*What is being asked*
Print the listing once more, exactly as written.

────

These are the activations of a small neural network, seen along a few directions. Each row is one input.
Each table varies a few parts of the input and shows all the possible inputs, shuffled.
A made-up example of a description, with smaller parts first: one of 2 separate values, together with either a single point or one of 11 places along a line or (one of 4 places along a line, together with one of 8 places around a ring).
Shared parts are said once, and a part with two or three values counts as separate values.

A family of inputs:
r1: [  1 -13   2 -19 -23 -14  -1  -5 -25  -2  39  27   9]
r2: [  1 -14   5   0   9  -1  -4   8 -22 -16 -29  33   1]
r3: [ 20  17  14  -7  -5  -2   6 -15 -12  26  -7 -36  15]
r4: [ 10  33  13  30   2  11  15  -8  17  -4 -28   1 -31]
r5: [ -6 -19   9 -17  10   6   0  -7 -12  31  29 -16   1]
r6: [-15   7 -27  18  13   5 -14  14  21 -22 -21  -9   2]
r7: [  7  27 -17 -10  -2  15   6  -7  -5  12 -23 -21   9]
r8: [ -7   6 -10 -14  11  34  -7  -7 -22  27  -8   6   5]
r9: [  3   2 -21 -16  -4  -3   7   6  28   1  15 -33   8]
r10: [-13 -17 -19  -1   7  -9  -5  21   4 -24 -23  39   0]
r11: [  2  12  12  23   1  -8  18   6  47 -13  10 -12 -30]
r12: [ -3  10   0  20  10  11 -13   2  -6 -10 -30 -16   2]
r13: [ -4 -38   2  -7   5 -17   1  14  10 -26   5  22  -2]
r14: [ -9  23 -43 -13  -4   8   0   5  23   0 -17 -16   8]
r15: [  2 -16  15  16  14 -14  -5   0   5  -9   8 -37  -2]
r16: [ -5  32 -11  29   5   3  14   6  42 -15 -18   7 -29]
r17: [ 23  22  42  34   2  -5  20 -19   9   9 -11 -13 -24]
r18: [  6  -4  20 -14   9  18  -8 -19 -28  37   9  -9   9]
r19: [ -4  15 -12 -14 -26   9  -6   2 -37   1   2  47  15]
r20: [  0 -40  23  -6   6 -26   2   2 -10 -15   4  11  -5]
r21: [ 12   7  29  25   5 -14  19 -10  27  -3  10 -22 -35]
r22: [ 12 -25  34   1   8 -16  -3  -7 -27  -7 -14  20   6]
r23: [-15 -18 -11 -19   3  14  -4   6  10  20  27  -7   4]
r24: [ 10   0   0 -15  -3 -12   6  -6   7  15  14 -45   3]
r25: [ -9 -10 -16 -19 -30  -7  -2   9  -5  -9  36  35  13]
r26: [ 11   3  15 -15 -24  -4  -7 -14 -42   7  19  34  19]
r27: [-13   8 -40 -15 -27   5 -10  11 -10 -12   9  52  12]
r28: [-22   2 -35 -13   9  26  -8   7   4  18  -1  12   6]
r29: [ -8 -12  -2  15  10  -8  -5  15  25 -19   7 -27   2]
r30: [ 12  -2  28  22  11  -3 -10 -10 -12   1 -13 -29   8]
- Changing only one part turns r9 into r7. The same change can be made to r11. Which row results? => r4
- What is each input in this table made of? => one of 5 places around a ring, together with either one of 2 separate values or one of 4 places along a line
- Change only the place on the ring of 5 in r2. List by row number the other rows that result. => r10, r13, r20, r22
- Change only the place on the ring of 5 in r28. List by row number the other rows that result. => r5, r8, r18, r23

A family of inputs:
r31: [  7 -10  17   4   8  -8  -2  -8 -24   4 -13  21   4]
r32: [ -9 -22  -1  -1   2  -5  -5   8   0 -12  19  12  -2]
r33: [-13  -9 -17  -3  -7  -9  -3  16   5 -25  -3  22  -2]
r34: [ -9   3 -36 -17  -6   6  -5  11   8  -5  -4  10  12]
r35: [ -9  -7 -12 -15  -7   7 -10   6   9   9  18  -2  19]
r36: [  2   6   5  -8  -3  13  -7  -4 -27  15 -10   0  18]
r37: [ 16  12  33  37  15  -8  17   0  48 -12 -22 -45 -25]
r38: [ 10 -20  18  -7  -1 -15   4  -8 -20   0  22   2  -2]
r39: [ -1  21 -16  -4 -12  20  -2   1  -9   2  -3  17   7]
r40: [  3  -6   6 -23  -6  -1   3  -9 -17  25  19 -12   9]
r41: [ -3   6  -1   6  -5   2   0   0 -11 -12  -5  34 -12]
r42: [  6  25   4  30  22   1  11 -11  37  11 -18 -58 -25]
- What is each input in this table made of? => one of 2 separate values, together with either a single point or one of 5 places around a ring
- List by row number the other rows that have the choice among 2 separate values in common with r33. => r31, r32, r37, r38, r41
- Change only the choice among 2 separate values in r32. List by row number the other rows that result. => r35

A family of inputs:
r43: [  3  13   5   3   2   4   9  -7  -3  15   0 -14  -8]
r44: [  2 -25   1 -32 -10   4 -13  -4 -47  12  17  31  25]
r45: [  4   6   5   3   0   0   2  -4   4   9  10 -21   4]
r46: [ 10   2  24  11   7  -7   2  -9 -10   9 -12 -18   3]
r47: [-12   7 -25   5   3   6  -5  12  17 -11  -6  -8  -2]
r48: [  6   3  14   0   8   7   3 -11  -7  19  -5 -21  -5]
r49: [ -8 -12 -19 -30 -21   4 -12   4 -26  -1  16  49  21]
r50: [  9  -8  29  12  10  -3   0  -8  -3   6   1 -12  -5]
r51: [ -5  12 -12  14   5  -2   1   8  13 -16 -23   4  -3]
r52: [-17 -14 -30 -29 -15   9 -16  15 -18  -9   4  54  21]
r53: [-11  -5 -18   3   4  -6   2  13  20 -16  -6   0  -9]
r54: [ 0 16 -9  2  0  8  4 -3 13  5 -5 -3 -8]
r55: [ 6  1 20 15  5 -6  7 -5  1  2  6 -4 -8]
r56: [ -8   0  -9  15   7   3   0   9  17 -19 -10   9 -14]
r57: [  1 -17  -4 -31 -17   4  -8  -2 -37   8  21  40  25]
r58: [  4  -2  13   2   7   1  -3  -8  -3  14   5 -29   7]
r59: [  4  13  -1  11  -3  -4   3   0   6 -10 -13  -2  -7]
r60: [  4 -13  19  -2   8 -12   3  -5  -3   7   6 -23  -3]
r61: [ -8  12 -21   3   6  13   1   7  19  -4 -16   2  -7]
r62: [  8  11  14  12   0  -8   8  -5  -7   2  -8 -12  -3]
r63: [  0   8 -11   2  -4   4  -3   2  16  -3   4 -11   1]
r64: [ -1  -3  -5  -1  -3  -8   5   4  16  -9   4  -5 -10]
r65: [  1   4   5  14   1  -2   2  -1  14  -9   0   5 -12]
r66: [  7  -7  13  -2   0  -9   8  -2   9   2  10 -12  -3]
- What is each input in this table made of? => one of 4 places along a line, together with either a single point or one of 5 places around a ring
- Change only the place on the line of 4 in r55. List by row number the other rows that result. => r50, r56, r65
- List by row number the other rows that have the place on the line of 4 in common with r50. => r44, r46, r48, r58, r60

────

*Answer section*
These are the activations of a small neural network, seen along a few directions. Each row is one input.
Each table varies a few parts of the input and shows all the possible inputs, shuffled.
A made-up example of a description, with smaller parts first: one of 2 separate values, together with either a single point or one of 11 places along a line or (one of 4 places along a line, together with one of 8 places around a ring).
Shared parts are said once, and a part with two or three values counts as separate values.

A family of inputs:
r1: [  1 -13   2 -19 -23 -14  -1  -5 -25  -2  39  27   9]
r2: [  1 -14   5   0   9  -1  -4   8 -22 -16 -29  33   1]
r3: [ 20  17  14  -7  -5  -2   6 -15 -12  26  -7 -36  15]
r4: [ 10  33  13  30   2  11  15  -8  17  -4 -28   1 -31]
r5: [ -6 -19   9 -17  10   6   0  -7 -12  31  29 -16   1]
r6: [-15   7 -27  18  13   5 -14  14  21 -22 -21  -9   2]
r7: [  7  27 -17 -10  -2  15   6  -7  -5  12 -23 -21   9]
r8: [ -7   6 -10 -14  11  34  -7  -7 -22  27  -8   6   5]
r9: [  3   2 -21 -16  -4  -3   7   6  28   1  15 -33   8]
r10: [-13 -17 -19  -1   7  -9  -5  21   4 -24 -23  39   0]
r11: [  2  12  12  23   1  -8  18   6  47 -13  10 -12 -30]
r12: [ -3  10   0  20  10  11 -13   2  -6 -10 -30 -16   2]
r13: [ -4 -38   2  -7   5 -17   1  14  10 -26   5  22  -2]
r14: [ -9  23 -43 -13  -4   8   0   5  23   0 -17 -16   8]
r15: [  2 -16  15  16  14 -14  -5   0   5  -9   8 -37  -2]
r16: [ -5  32 -11  29   5   3  14   6  42 -15 -18   7 -29]
r17: [ 23  22  42  34   2  -5  20 -19   9   9 -11 -13 -24]
r18: [  6  -4  20 -14   9  18  -8 -19 -28  37   9  -9   9]
r19: [ -4  15 -12 -14 -26   9  -6   2 -37   1   2  47  15]
r20: [  0 -40  23  -6   6 -26   2   2 -10 -15   4  11  -5]
r21: [ 12   7  29  25   5 -14  19 -10  27  -3  10 -22 -35]
r22: [ 12 -25  34   1   8 -16  -3  -7 -27  -7 -14  20   6]
r23: [-15 -18 -11 -19   3  14  -4   6  10  20  27  -7   4]
r24: [ 10   0   0 -15  -3 -12   6  -6   7  15  14 -45   3]
r25: [ -9 -10 -16 -19 -30  -7  -2   9  -5  -9  36  35  13]
r26: [ 11   3  15 -15 -24  -4  -7 -14 -42   7  19  34  19]
r27: [-13   8 -40 -15 -27   5 -10  11 -10 -12   9  52  12]
r28: [-22   2 -35 -13   9  26  -8   7   4  18  -1  12   6]
r29: [ -8 -12  -2  15  10  -8  -5  15  25 -19   7 -27   2]
r30: [ 12  -2  28  22  11  -3 -10 -10 -12   1 -13 -29   8]
- Changing only one part turns r9 into r7. The same change can be made to r11. Which row results? => r4
- What is each input in this table made of? => one of 5 places around a ring, together with either one of 2 separate values or one of 4 places along a line
- Change only the place on the ring of 5 in r2. List by row number the other rows that result. => r10, r13, r20, r22
- Change only the place on the ring of 5 in r28. List by row number the other rows that result. => r5, r8, r18, r23

A family of inputs:
r31: [  7 -10  17   4   8  -8  -2  -8 -24   4 -13  21   4]
r32: [ -9 -22  -1  -1   2  -5  -5   8   0 -12  19  12  -2]
r33: [-13  -9 -17  -3  -7  -9  -3  16   5 -25  -3  22  -2]
r34: [ -9   3 -36 -17  -6   6  -5  11   8  -5  -4  10  12]
r35: [ -9  -7 -12 -15  -7   7 -10   6   9   9  18  -2  19]
r36: [  2   6   5  -8  -3  13  -7  -4 -27  15 -10   0  18]
r37: [ 16  12  33  37  15  -8  17   0  48 -12 -22 -45 -25]
r38: [ 10 -20  18  -7  -1 -15   4  -8 -20   0  22   2  -2]
r39: [ -1  21 -16  -4 -12  20  -2   1  -9   2  -3  17   7]
r40: [  3  -6   6 -23  -6  -1   3  -9 -17  25  19 -12   9]
r41: [ -3   6  -1   6  -5   2   0   0 -11 -12  -5  34 -12]
r42: [  6  25   4  30  22   1  11 -11  37  11 -18 -58 -25]
- What is each input in this table made of? => one of 2 separate values, together with either a single point or one of 5 places around a ring
- List by row number the other rows that have the choice among 2 separate values in common with r33. => r31, r32, r37, r38, r41
- Change only the choice among 2 separate values in r32. List by row number the other rows that result. => r35

A family of inputs:
r43: [  3  13   5   3   2   4   9  -7  -3  15   0 -14  -8]
r44: [  2 -25   1 -32 -10   4 -13  -4 -47  12  17  31  25]
r45: [  4   6   5   3   0   0   2  -4   4   9  10 -21   4]
r46: [ 10   2  24  11   7  -7   2  -9 -10   9 -12 -18   3]
r47: [-12   7 -25   5   3   6  -5  12  17 -11  -6  -8  -2]
r48: [  6   3  14   0   8   7   3 -11  -7  19  -5 -21  -5]
r49: [ -8 -12 -19 -30 -21   4 -12   4 -26  -1  16  49  21]
r50: [  9  -8  29  12  10  -3   0  -8  -3   6   1 -12  -5]
r51: [ -5  12 -12  14   5  -2   1   8  13 -16 -23   4  -3]
r52: [-17 -14 -30 -29 -15   9 -16  15 -18  -9   4  54  21]
r53: [-11  -5 -18   3   4  -6   2  13  20 -16  -6   0  -9]
r54: [ 0 16 -9  2  0  8  4 -3 13  5 -5 -3 -8]
r55: [ 6  1 20 15  5 -6  7 -5  1  2  6 -4 -8]
r56: [ -8   0  -9  15   7   3   0   9  17 -19 -10   9 -14]
r57: [  1 -17  -4 -31 -17   4  -8  -2 -37   8  21  40  25]
r58: [  4  -2  13   2   7   1  -3  -8  -3  14   5 -29   7]
r59: [  4  13  -1  11  -3  -4   3   0   6 -10 -13  -2  -7]
r60: [  4 -13  19  -2   8 -12   3  -5  -3   7   6 -23  -3]
r61: [ -8  12 -21   3   6  13   1   7  19  -4 -16   2  -7]
r62: [  8  11  14  12   0  -8   8  -5  -7   2  -8 -12  -3]
r63: [  0   8 -11   2  -4   4  -3   2  16  -3   4 -11   1]
r64: [ -1  -3  -5  -1  -3  -8   5   4  16  -9   4  -5 -10]
r65: [  1   4   5  14   1  -2   2  -1  14  -9   0   5 -12]
r66: [  7  -7  13  -2   0  -9   8  -2   9   2  10 -12  -3]
- What is each input in this table made of? => one of 4 places along a line, together with either a single point or one of 5 places around a ring
- Change only the place on the line of 4 in r55. List by row number the other rows that result. => r50, r56, r65
- List by row number the other rows that have the place on the line of 4 in common with r50. => r44, r46, r48, r58, r60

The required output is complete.